» **DATASET RECORDS**:
Below are the code and all the weights of a small trained network. Each question names an input and a class and asks about switching units off, where a switched-off unit gives its printed mean instead of its output.

import numpy as np


def w(rows, s, z=0):
    codes = np.array(rows[::2]) - 128.0
    scale = np.full(codes.shape[1], s)
    scale[-1] = z or s
    return codes * scale


def norm(h):
    return h / np.sqrt((h * h).mean(-1, keepdims=True) + 1e-5)


def f(y):
    return np.maximum(y, 0)


def log_softmax(a):
    a = a - a.max(-1, keepdims=True)
    return a - np.log(np.exp(a).sum(-1, keepdims=True))


def net(x, mask):
    res = np.array(x, float).reshape(1, 4) / 4 @ E
    u = 0
    for l in range(3):
        y = f(norm(res) @ A[l][:, :-1].T + A[l][:, -1])
        res = res + np.where(mask[u : u + 13], y, B[l][:, -1]) @ B[l][:, :-1]
        u += 13
    return log_softmax(norm(res)[-1] @ U[:, :-1].T + U[:, -1])


A, B = {}, {}
E = w([
[130,162,84,135,142,126,100,184,196],'x0',
[168,107,116,168,110,255,133,98,171],'x1',
[112,164,129,168,103,132,148,128,116],'x2',
[195,146,188,120,57,140,65,149,135],'x3',
],0.013)
A[0] = w([
[205,49,153,62,166,126,47,142,132,126],'L0N1',
[109,183,114,100,184,72,130,185,84,56],'L0N2',
[55,177,121,120,134,118,92,250,183,89],'L0N3',
[148,179,85,124,104,157,99,100,97,4],'L0N4',
[140,123,72,209,155,150,82,155,221,102],'L0N5',
[140,26,102,20,190,145,84,96,158,73],'L0N6',
[136,204,205,254,102,134,137,178,92,126],'L0N7',
[113,110,186,101,96,60,178,76,94,125],'L0N8',
[100,161,81,176,155,105,158,87,110,100],'L0N9',
[88,84,78,141,128,201,153,98,178,123],'L0N10',
[50,107,162,153,138,143,184,114,147,111],'L0N11',
[47,232,170,249,120,143,168,107,125,95],'L0N12',
[117,107,163,106,111,215,154,11,84,122],'L0N13',
],0.0098,0.015)
B[0] = w([
[140,151,91,115,12,123,136,119,104,223],'L0N1',
[154,91,129,193,125,72,90,159,106,168],'L0N2',
[107,190,187,115,154,163,173,151,52,195],'L0N3',
[124,19,80,166,76,158,52,38,163,128],'L0N4',
[188,156,168,127,181,144,166,151,53,200],'L0N5',
[70,110,10,51,79,184,211,116,77,168],'L0N6',
[153,99,90,37,65,121,94,88,135,213],'L0N7',
[78,158,170,135,151,169,138,224,62,227],'L0N8',
[117,89,134,90,155,90,131,112,197,180],'L0N9',
[162,133,115,198,112,85,116,88,160,219],'L0N10',
[128,120,116,100,175,123,142,103,113,182],'L0N11',
[121,74,27,30,87,181,162,135,95,189],'L0N12',
[177,120,164,139,185,165,126,171,67,254],'L0N13',
],0.011,0.0076)
A[1] = w([
[114,119,41,54,101,135,146,117,135,105],'L1N1',
[104,113,53,61,53,152,149,129,137,105],'L1N2',
[101,123,115,115,223,120,137,80,167,61],'L1N3',
[37,77,215,178,79,108,65,10,239,8],'L1N4',
[120,237,45,101,161,159,111,236,223,130],'L1N5',
[136,136,120,126,165,134,137,224,58,147],'L1N6',
[30,114,73,194,233,124,188,79,162,106],'L1N7',
[141,82,44,70,66,99,159,119,127,111],'L1N8',
[53,148,150,95,112,24,63,150,104,133],'L1N9',
[98,209,169,159,150,162,139,154,228,86],'L1N10',
[176,101,109,209,127,206,89,37,192,105],'L1N11',
[60,103,155,133,182,160,141,153,189,129],'L1N12',
[116,163,173,101,68,140,32,100,163,85],'L1N13',
],0.013,0.016)
B[1] = w([
[82,114,103,74,102,181,119,95,169,171],'L1N1',
[96,113,83,91,108,156,126,87,160,182],'L1N2',
[162,80,158,152,52,32,131,94,174,142],'L1N3',
[84,58,68,177,118,125,250,104,131,128],'L1N4',
[107,72,203,90,163,181,101,151,19,163],'L1N5',
[190,128,124,114,152,132,96,48,143,255],'L1N6',
[112,74,143,138,42,43,96,117,108,195],'L1N7',
[87,163,103,90,123,157,123,78,187,182],'L1N8',
[132,150,68,146,166,149,150,186,148,206],'L1N9',
[157,120,107,109,127,131,128,163,71,129],'L1N10',
[66,147,64,183,160,137,170,199,140,177],'L1N11',
[176,95,120,141,94,101,150,112,151,144],'L1N12',
[163,99,166,124,71,93,115,127,169,157],'L1N13',
],0.017,0.014)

» **WHAT YOU SHOULD DO**: Your response should consist of the listing, reproduced exactly.

» **OUTPUT FOR THIS EXERCISE**:
Below are the code and all the weights of a small trained network. Each question names an input and a class and asks about switching units off, where a switched-off unit gives its printed mean instead of its output.

import numpy as np


def w(rows, s, z=0):
    codes = np.array(rows[::2]) - 128.0
    scale = np.full(codes.shape[1], s)
    scale[-1] = z or s
    return codes * scale


def norm(h):
    return h / np.sqrt((h * h).mean(-1, keepdims=True) + 1e-5)


def f(y):
    return np.maximum(y, 0)


def log_softmax(a):
    a = a - a.max(-1, keepdims=True)
    return a - np.log(np.exp(a).sum(-1, keepdims=True))


def net(x, mask):
    res = np.array(x, float).reshape(1, 4) / 4 @ E
    u = 0
    for l in range(3):
        y = f(norm(res) @ A[l][:, :-1].T + A[l][:, -1])
        res = res + np.where(mask[u : u + 13], y, B[l][:, -1]) @ B[l][:, :-1]
        u += 13
    return log_softmax(norm(res)[-1] @ U[:, :-1].T + U[:, -1])


A, B = {}, {}
E = w([
[130,162,84,135,142,126,100,184,196],'x0',
[168,107,116,168,110,255,133,98,171],'x1',
[112,164,129,168,103,132,148,128,116],'x2',
[195,146,188,120,57,140,65,149,135],'x3',
],0.013)
A[0] = w([
[205,49,153,62,166,126,47,142,132,126],'L0N1',
[109,183,114,100,184,72,130,185,84,56],'L0N2',
[55,177,121,120,134,118,92,250,183,89],'L0N3',
[148,179,85,124,104,157,99,100,97,4],'L0N4',
[140,123,72,209,155,150,82,155,221,102],'L0N5',
[140,26,102,20,190,145,84,96,158,73],'L0N6',
[136,204,205,254,102,134,137,178,92,126],'L0N7',
[113,110,186,101,96,60,178,76,94,125],'L0N8',
[100,161,81,176,155,105,158,87,110,100],'L0N9',
[88,84,78,141,128,201,153,98,178,123],'L0N10',
[50,107,162,153,138,143,184,114,147,111],'L0N11',
[47,232,170,249,120,143,168,107,125,95],'L0N12',
[117,107,163,106,111,215,154,11,84,122],'L0N13',
],0.0098,0.015)
B[0] = w([
[140,151,91,115,12,123,136,119,104,223],'L0N1',
[154,91,129,193,125,72,90,159,106,168],'L0N2',
[107,190,187,115,154,163,173,151,52,195],'L0N3',
[124,19,80,166,76,158,52,38,163,128],'L0N4',
[188,156,168,127,181,144,166,151,53,200],'L0N5',
[70,110,10,51,79,184,211,116,77,168],'L0N6',
[153,99,90,37,65,121,94,88,135,213],'L0N7',
[78,158,170,135,151,169,138,224,62,227],'L0N8',
[117,89,134,90,155,90,131,112,197,180],'L0N9',
[162,133,115,198,112,85,116,88,160,219],'L0N10',
[128,120,116,100,175,123,142,103,113,182],'L0N11',
[121,74,27,30,87,181,162,135,95,189],'L0N12',
[177,120,164,139,185,165,126,171,67,254],'L0N13',
],0.011,0.0076)
A[1] = w([
[114,119,41,54,101,135,146,117,135,105],'L1N1',
[104,113,53,61,53,152,149,129,137,105],'L1N2',
[101,123,115,115,223,120,137,80,167,61],'L1N3',
[37,77,215,178,79,108,65,10,239,8],'L1N4',
[120,237,45,101,161,159,111,236,223,130],'L1N5',
[136,136,120,126,165,134,137,224,58,147],'L1N6',
[30,114,73,194,233,124,188,79,162,106],'L1N7',
[141,82,44,70,66,99,159,119,127,111],'L1N8',
[53,148,150,95,112,24,63,150,104,133],'L1N9',
[98,209,169,159,150,162,139,154,228,86],'L1N10',
[176,101,109,209,127,206,89,37,192,105],'L1N11',
[60,103,155,133,182,160,141,153,189,129],'L1N12',
[116,163,173,101,68,140,32,100,163,85],'L1N13',
],0.013,0.016)
B[1] = w([
[82,114,103,74,102,181,119,95,169,171],'L1N1',
[96,113,83,91,108,156,126,87,160,182],'L1N2',
[162,80,158,152,52,32,131,94,174,142],'L1N3',
[84,58,68,177,118,125,250,104,131,128],'L1N4',
[107,72,203,90,163,181,101,151,19,163],'L1N5',
[190,128,124,114,152,132,96,48,143,255],'L1N6',
[112,74,143,138,42,43,96,117,108,195],'L1N7',
[87,163,103,90,123,157,123,78,187,182],'L1N8',
[132,150,68,146,166,149,150,186,148,206],'L1N9',
[157,120,107,109,127,131,128,163,71,129],'L1N10',
[66,147,64,183,160,137,170,199,140,177],'L1N11',
[176,95,120,141,94,101,150,112,151,144],'L1N12',
[163,99,166,124,71,93,115,127,169,157],'L1N13',
],0.017,0.014)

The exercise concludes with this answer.